Work instruction:
Using the listing below, count every line that contains the word "points"; respond with the count alone.

Given information:

Here are some points, one per row:
array([ 0.863, -0.773, -0.944, -0.980,  0.169, -1.329,  0.458, -0.583,  1.428,  1.169, -0.852,
        0.419, -0.351, -0.718, -1.778,  0.019, -0.547,  0.387, -0.249, -0.090, -0.656,  0.288,
        0.364, -0.440])
array([ 0.583, -0.534, -1.219, -2.050,  0.332,  0.083,  0.318,  0.146,  1.689,  0.512,  0.993,
        0.095,  0.133,  1.452, -0.038,  0.760,  0.290, -0.778, -0.154, -0.704,  0.031, -0.839,
       -0.480, -0.667])
array([-0.579, -0.415, -0.672, -0.596, -0.712, -0.672,  0.695, -1.092,  0.809,  1.977,  1.835,
       -1.293, -1.550, -0.814,  0.501, -0.657,  3.237, -1.284,  0.225,  1.123, -1.598,  0.984,
        2.201,  0.571])
array([ 0.431, -0.770, -0.115, -0.979,  0.612,  0.122, -0.767,  0.213,  1.241,  0.650, -1.170,
        0.813,  0.712,  1.438, -0.649,  0.711, -0.726, -0.660, -0.834, -0.341, -0.743, -1.481,
       -0.009,  0.410])
array([-0.058, -0.430,  1.725, -0.989,  1.077,  2.879, -1.482, -0.112,  0.544,  1.748,  0.391,
       -0.887, -1.247,  2.678,  1.240, -0.965,  1.944,  0.336, -1.776, -0.052,  1.267, -2.767,
       -1.848, -1.476])
array([ 0.319, -0.371, -0.193,  1.159,  1.082, -1.657, -0.203, -0.592,  0.017, -2.414, -0.773,
       -0.414,  1.903, -0.844, -0.880,  0.549, -2.153,  0.883,  0.200,  0.752,  0.559,  0.271,
       -0.204,  0.411])
array([-0.478, -1.272, -0.584, -1.820, -0.109,  1.524, -0.896, -0.381,  0.890, -0.113,  0.168,
       -0.615,  0.231,  1.417, -0.757, -0.135,  0.310,  0.021, -1.910, -0.466, -0.602, -1.476,
       -1.470,  0.428])
array([-0.067, -0.847, -0.631, -2.771,  1.809,  0.539, -0.061, -0.581, -0.842,  0.910,  0.764,
        0.910,  1.022,  0.448,  0.028,  0.261, -1.151,  0.629, -0.716, -0.418,  0.281, -2.217,
       -0.102,  0.021])
array([ 0.073,  0.638, -1.399, -0.028, -2.695,  0.793,  0.676,  0.628, -1.742,  0.690, -1.038,
        1.061,  0.728,  0.715, -0.105,  1.230, -1.046, -0.476, -0.706,  0.076, -1.486,  1.938,
        0.458,  1.591])
array([-0.819,  0.619,  1.847,  1.751, -0.132,  0.118, -0.739, -0.538, -0.417, -1.248, -0.243,
        0.003, -0.205, -1.497,  1.886, -0.369, -1.184,  1.457,  1.059, -0.164,  0.637,  0.404,
        0.949, -0.104])
array([ 0.015, -1.291, -0.163,  0.204, -0.291,  0.355, -0.887, -0.507, -1.241, -2.099,  0.107,
        1.081,  0.354,  0.837, -0.489, -0.871,  0.771,  1.289, -0.774,  0.438, -0.107,  1.096,
       -1.082,  0.837])
array([-1.354,  1.120, -0.722,  0.868, -3.239,  0.138,  0.840,  0.451, -1.412,  2.041, -0.369,
        0.531, -1.297, -0.909,  2.110,  0.540, -0.054, -0.805,  1.583,  0.344, -1.766,  0.773,
        1.677, -0.977])
array([ 0.875, -1.298, -0.333, -1.663,  0.488,  0.347,  0.029, -0.113, -0.119, -1.386, -0.337,
       -0.345,  0.500, -0.014, -0.356,  0.223,  0.928,  0.958,  1.041, -0.454,  0.101,  0.676,
       -0.498,  0.574])
array([ 0.129, -0.304,  0.026,  0.341,  0.956,  0.749,  0.534,  0.476, -0.982, -2.675, -1.295,
        0.578,  1.858,  1.835,  0.583,  1.149, -0.838,  1.094,  0.174,  0.579,  0.762,  0.031,
       -2.163,  0.473])
array([-0.523, -0.180,  1.195,  1.158,  1.696, -0.652, -0.337,  0.770,  1.343, -0.541, -1.931,
       -0.910,  0.674, -1.611, -1.231,  0.285,  0.342,  1.326,  1.507,  0.250,  0.550,  1.400,
        0.663, -0.386])
array([ 1.171, -0.263,  0.660, -0.040, -0.711,  0.716, -1.441, -1.371, -0.581, -1.143,  1.175,
       -1.361, -1.310, -0.271,  0.290, -1.390,  2.634,  1.436, -0.610,  0.663,  1.296, -0.718,
       -0.456,  2.289])
array([-0.296,  0.586,  1.031,  1.409, -0.689, -1.518, -0.029, -0.758, -0.061, -1.686,  0.144,
       -0.289, -1.709, -1.496,  0.103, -0.406, -0.376, -0.520,  0.284,  0.164, -0.285,  1.688,
        1.700, -0.981])
array([-0.027,  0.527, -0.871,  0.683, -1.000,  0.062,  1.023, -0.442,  1.010, -0.140,  1.068,
       -1.591, -0.715, -0.834,  0.162, -0.094,  0.983,  0.580,  0.296, -0.127,  0.779,  0.523,
        2.309, -0.009])
array([-0.909, -0.343,  1.332,  2.280, -1.642, -0.441, -0.679,  0.013, -0.675,  0.356, -0.609,
       -0.508,  0.582, -1.207,  0.513, -2.244, -0.261, -0.507,  0.389,  0.846,  0.709,  0.558,
        0.972, -1.161])
array([-0.073, -1.006,  0.159, -0.380, -0.138, -0.764,  0.963, -0.036,  1.125,  0.239, -0.077,
       -0.470,  0.349, -0.573, -1.176, -0.238, -0.988, -0.041, -0.373,  0.799,  1.466, -0.033,
        0.899,  0.706])
array([-0.899,  2.302, -0.330, -0.306,  1.734,  0.426, -0.168, -0.374, -1.294, -1.326,  0.537,
        0.210, -0.547, -1.445,  2.070, -0.882,  0.140, -1.413, -0.515, -0.666,  2.548, -0.613,
       -1.615,  0.451])
array([ 1.304,  0.185,  0.823,  1.039,  1.898, -0.833,  1.460,  0.978,  0.669, -1.325, -1.339,
        0.017,  1.615, -0.692, -2.029, -0.610, -1.264, -1.670,  0.189,  0.180, -0.416,  0.379,
        0.628, -1.342])
array([ 0.007, -0.975, -0.253, -1.572,  1.290,  0.769, -0.835,  1.110,  0.005, -0.279, -0.419,
        0.141, -0.487,  1.753, -0.941,  0.991, -0.885,  0.039, -0.810, -0.342, -0.466, -1.118,
       -0.261,  0.360])
array([ 0.146,  0.637,  0.363,  0.230,  2.577,  0.691, -1.103,  0.830,  1.867,  0.265, -1.128,
       -0.245, -1.510,  1.383,  0.447, -0.575,  0.178,  0.834, -0.188,  0.094, -0.441, -1.697,
       -0.855, -1.149])
array([-1.215, -1.034,  0.132,  0.191, -1.131,  0.032,  0.037, -1.259,  0.428, -1.243, -0.173,
        0.305, -1.032, -0.005, -0.801,  0.335,  0.921, -0.912, -0.609, -0.666, -0.113,  0.253,
       -0.382,  0.283])
array([ 0.129, -0.790,  0.613,  0.039, -0.222, -0.072, -0.352,  0.020,  0.657,  0.200,  0.507,
       -0.916, -0.514, -0.387, -0.454, -0.029,  0.545, -0.153,  0.320, -1.101,  0.153, -0.654,
        0.793, -0.006])
array([-0.453, -0.398,  0.090, -1.142, -0.163, -0.562, -1.046,  1.363,  0.234,  1.412,  0.882,
       -0.088,  0.117, -1.158,  0.542,  0.462,  0.742,  0.661,  1.180,  0.020, -0.245, -0.936,
        0.644, -0.893])
array([ 1.051,  0.023,  0.692, -0.841,  0.192,  1.285, -1.533, -0.445,  0.751, -0.611,  1.231,
        0.448, -0.958,  2.283,  0.490,  1.255,  0.983,  0.390, -1.302, -1.197,  1.299, -1.055,
       -1.135, -0.006])
array([-0.735, -0.120,  0.693,  0.936, -0.259,  0.094,  0.080,  1.368, -0.886,  0.066,  0.730,
        0.307, -0.006, -2.205,  0.183, -2.732,  0.459,  0.838,  1.340,  0.218,  1.538,  0.713,
       -0.481, -0.350])
array([ 0.160,  0.036,  0.031, -0.470,  0.193, -0.404,  0.095, -0.009,  0.355,  0.580,  1.192,
        0.166,  0.255,  0.520, -0.981, -0.836, -0.612, -1.366,  1.281, -0.965, -0.373, -0.585,
        0.545,  0.424])
array([-1.377,  0.055,  2.128,  0.143,  0.779,  3.433, -1.867, -0.367,  0.927, -0.254,  0.727,
       -0.534, -0.839,  1.743,  0.700, -1.544,  2.204,  1.409, -2.142,  0.318,  2.469, -1.622,
       -1.178, -1.015])
array([-0.853,  2.181,  0.629, -0.700, -2.885,  0.845,  0.385,  1.254, -2.529,  2.237,  0.247,
        0.663, -0.047, -1.352,  1.921,  0.522,  0.218, -2.043,  1.586,  0.098, -1.422,  1.453,
        0.409, -0.630])
array([ 0.013, -1.718,  0.488,  0.801,  0.771, -1.136,  0.354, -0.547,  0.911,  0.258, -0.091,
        0.308, -0.319,  0.352,  0.178,  0.037,  0.234, -0.258,  0.024, -0.957, -1.137, -0.756,
       -0.497,  1.047])
array([ 1.302, -0.838, -0.778, -0.396,  0.273, -0.029,  0.418, -0.368,  1.298,  0.326,  1.091,
       -0.272, -1.231, -0.900, -0.356,  0.787,  0.734,  0.431, -0.489,  0.380, -0.204, -0.164,
        1.294, -0.404])
array([ 0.814, -0.188, -0.402, -1.359,  1.269, -0.209, -0.730, -0.963,  0.442,  0.284, -0.329,
        1.257, -0.340,  1.648, -0.804,  1.373, -1.258, -0.878, -1.310, -1.655, -0.680, -1.400,
       -0.782, -0.020])
array([ 0.076, -0.775,  0.101, -0.358,  1.152, -0.854, -0.226,  0.370,  1.232, -0.252,  0.056,
        0.076,  0.444,  1.037, -0.900,  0.138,  0.765,  0.972, -0.492, -0.340, -0.284, -0.254,
       -0.272,  0.359])
array([ 0.816, -0.470,  0.349,  1.689,  0.447, -0.149,  0.038, -1.323,  1.058, -0.347, -0.059,
       -0.510, -0.591, -0.545,  0.178, -0.911, -0.209,  0.202, -0.910,  0.508,  0.214,  0.227,
        0.681,  0.251])
array([-0.079,  0.976,  0.375,  0.172, -3.418,  0.221,  1.792,  0.780, -2.284,  0.736, -0.847,
        1.328, -0.392, -0.321,  0.960,  0.581, -0.059,  0.219,  0.772,  0.378, -1.664,  1.281,
        1.125, -1.696])
array([ 1.013, -1.577, -1.348, -1.352, -0.253, -3.612,  0.421, -0.538,  0.832, -1.289, -0.157,
       -1.142,  0.879, -1.545, -2.285,  2.789, -2.731,  0.018,  0.719,  1.716, -2.742,  3.138,
        1.765,  1.280])
array([ 1.702, -0.765, -1.422, -0.900,  0.122, -1.846,  1.265,  0.202,  0.487, -1.279,  0.377,
       -0.026,  0.789,  0.092, -0.032,  1.242,  0.089, -0.687,  0.578,  0.028, -1.313, -0.068,
        0.449,  1.461])
array([-1.667, -0.610,  0.543,  0.668,  0.507,  0.281,  0.235,  0.293, -0.622,  1.774,  0.794,
       -1.597, -0.242,  1.040, -0.290, -0.994,  0.742, -0.474,  1.006, -0.465,  0.352,  0.541,
       -0.639, -1.395])
array([ 0.700, -0.188, -0.694, -0.091, -2.123,  0.249,  0.138,  1.169, -2.788,  1.641, -0.090,
        2.048,  0.362,  1.207,  0.107,  1.893, -0.944,  0.118, -0.713,  0.526, -0.874,  0.809,
       -0.866,  1.375])
array([-0.066, -0.074, -0.674,  1.339,  1.687, -0.405, -0.529,  0.214,  0.278, -1.852, -1.140,
        0.824,  2.466, -0.076, -1.407,  0.698, -0.905,  1.331, -0.139, -0.204,  0.502, -1.240,
       -1.572,  0.476])
array([ 1.114, -0.388, -0.156, -0.541,  1.292,  0.064, -0.782,  0.304,  1.130, -0.018,  0.003,
        1.065,  0.654,  0.856,  0.372, -0.372, -1.128, -0.097,  1.039, -0.666, -0.382, -0.750,
       -1.015,  0.732])
array([-0.528,  4.480,  0.617, -0.957, -2.192,  2.607,  0.060, -0.031, -2.859,  1.583,  0.901,
        0.847, -1.578,  1.833,  1.865,  0.258,  0.629, -1.967, -2.214, -1.966,  1.404, -2.027,
       -2.642, -0.691])
These points spread out most along one direction. Take the direction at right angles to it along which they spread out most. Then take the direction at right angles to both along which they spread out most. Go by this last direction. How far along it is each point below, from 0 to 99? 50 is the average, and the first point above lies past it. One standard deviation of the points above along it is 16.
array([ 0.355, -0.009, -0.604, -1.306, -0.030, -0.759,  0.924, -0.345,  1.396, -0.105, -0.926,
        0.061,  1.331, -0.024, -0.228, -0.421, -0.387, -0.908, -0.006,  0.076,  0.940,  0.261,
        0.195,  0.008]) 53
array([-1.687,  0.816,  1.050,  0.358, -0.137,  0.242, -0.337, -0.353, -0.976,  0.283,  0.843,
       -0.504, -0.829, -0.346, -0.268, -0.884,  0.097,  0.156,  1.125,  0.986, -0.048, -0.945,
       -0.803, -1.347]) 36
array([ 0.767,  0.434, -0.201, -0.367,  1.122,  0.059, -0.030,  0.250,  0.395,  0.846,  0.826,
       -1.699,  0.067, -0.616,  1.517,  0.526,  0.145, -0.406,  1.142,  1.068, -0.084,  0.374,
        0.606,  1.581]) 45
array([-0.644,  1.171, -0.151, -0.033, -2.370,  0.114,  2.032,  0.811, -1.750,  2.067, -0.985,
        1.351,  0.211, -0.358,  0.206,  1.301, -0.644, -0.298,  0.841, -0.426, -0.936,  1.429,
        0.249,  0.695]) 71
array([ 0.443, -0.084,  0.674,  1.530,  0.533, -0.736,  1.472, -1.290, -0.511, -1.650,  0.125,
       -1.308, -0.234, -1.088,  0.208, -0.784, -0.195, -0.462,  0.719,  0.289,  0.271,  1.580,
       -0.421,  1.061]) 31
array([ 0.444, -0.119, -0.366,  0.044,  0.971, -0.762,  0.444, -0.109,  0.585, -0.559, -0.504,
        0.465,  0.223, -0.762, -0.672,  0.402, -0.226, -0.106,  0.418, -1.060, -0.467, -0.871,
       -0.495, -0.969]) 51
array([ 0.915,  1.378, -1.424,  2.131,  1.253, -1.014,  2.318, -0.776,  0.701, -1.283, -1.653,
        1.522,  2.920, -0.772, -0.996,  0.362, -0.654, -0.212, -0.618, -0.826,  0.177,  1.616,
        0.018, -0.124]) 51
array([ 0.136, -0.018, -0.768, -0.720,  1.315, -0.503, -1.698,  0.227,  0.315, -0.549,  0.629,
       -1.351,  0.667,  0.890, -0.744,  0.526,  0.035,  0.516, -1.075, -0.083,  0.283, -0.342,
       -1.634,  0.059]) 53
array([-0.493, -0.364,  0.422,  1.644, -0.493,  1.355, -1.649,  0.433, -0.015,  0.526,  0.038,
       -0.686,  0.429, -1.855,  0.628, -1.350,  0.520,  0.878,  1.014,  0.023,  0.901,  1.099,
        0.302, -1.205]) 22
array([-0.939, -0.962, -0.464,  0.484,  0.638, -0.463, -1.203,  0.040, -1.067, -0.734,  0.440,
       -1.436, -0.051,  0.069, -0.012, -0.111, -0.047,  0.686, -0.394,  1.240,  1.259, -0.330,
        0.141,  1.696]) 39
array([-0.292,  0.719,  0.626,  1.146,  0.920,  1.352, -0.289, -0.007,  0.081,  0.115,  0.468,
       -1.039, -0.828, -0.827,  0.494, -1.944,  1.082,  0.959,  0.020,  0.049,  1.364,  0.246,
        0.601, -1.454]) 19
array([-0.263, -0.518, -0.091,  0.786, -0.475,  0.429,  0.544, -0.829,  0.894, -1.365,  0.413,
        0.263, -0.550,  0.492, -0.604, -0.843, -0.864,  0.494, -1.023,  1.259,  0.872, -0.535,
       -0.282,  1.132]) 42
array([-0.444, -1.298,  0.264,  0.208,  1.101, -0.886,  0.199,  0.973,  1.736, -0.147, -1.489,
        0.586,  0.448,  0.657, -0.678, -1.069, -1.609,  0.654, -0.238, -0.582, -1.240,  0.386,
        1.764, -1.020]) 47
array([-0.440,  3.082, -0.688,  0.831, -2.390, -0.002,  0.242,  1.339, -2.212,  2.395, -0.038,
        0.772, -1.414, -0.151,  1.758,  0.394,  1.087, -1.057,  0.587,  1.699, -0.717,  1.242,
        1.082, -0.872]) 57
array([ 0.391,  2.416, -1.023, -0.551, -2.354, -0.704,  1.409,  0.012, -1.895,  2.027,  0.367,
        1.517, -0.002, -0.454,  0.701,  1.657, -0.041, -1.765,  0.632, -0.208, -1.494, -0.162,
        0.653, -0.252]) 78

Result of the task:
2